### DIRECTIONS
Nothing but an exact copy is wanted: the line with "123 135 136" and each line after it in the data below, last line included.
━━ PROVIDED MATERIAL ━━
(in the rows, 128 means zero)
Each path below is one point turned by a fixed rotation once a step. After each direction that follows a path, write how fast that rotation turns it, in degrees a step (0 if it stays still).
Each turn is a multiple of 5 degrees from 10 to 175, or 0.
Each row of a path follows its step; steps can be skipped.

step 2: [127 116 121 134 127 121 131 133 124 126 131 127 125 131 121 124 128 133
 122 111 131 117 132 124 125 122 130 128 128 133 132 131 133 129 129 126
 133 124 124 120 127 134 120 120 133 123 124 131 118 116 120 137 117 138
 127 128 118 120 133 130 142 121 133 136 120 118 125 131 133 128 125 125
 130 127 134 125 137 137]
step 6: [133 135 125 131 118 130 134 121 124 133 128 131 119 124 127 134 120 131
 136 117 126 127 125 133 126 135 122 117 129 140 124 144 124 113 122 135
 130 127 128 131 117 126 124 135 116 122 126 123 125 127 127 118 120 121
 125 130 124 136 136 124 126 125 125 136 120 125 127 124 125 130 135 121
 126 141 128 129 128 135]
step 16: [118 129 131 139 116 117 127 134 118 128 123 136 136 125 124 134 120 130
 127 127 122 124 112 128 127 124 136 135 121 113 131 127 134 125 122 128
 134 123 114 125 129 127 123 121 126 117 129 129 128 134 130 133 125 129
 123 135 136 131 129 128 134 119 127 130 129 136 117 134 116 131 128 130
 135 135 127 128 122 132]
━━━
### EXPECTED ANSWER
 123 135 136 131 129 128 134 119 127 130 129 136 117 134 116 131 128 130
 135 135 127 128 122 132]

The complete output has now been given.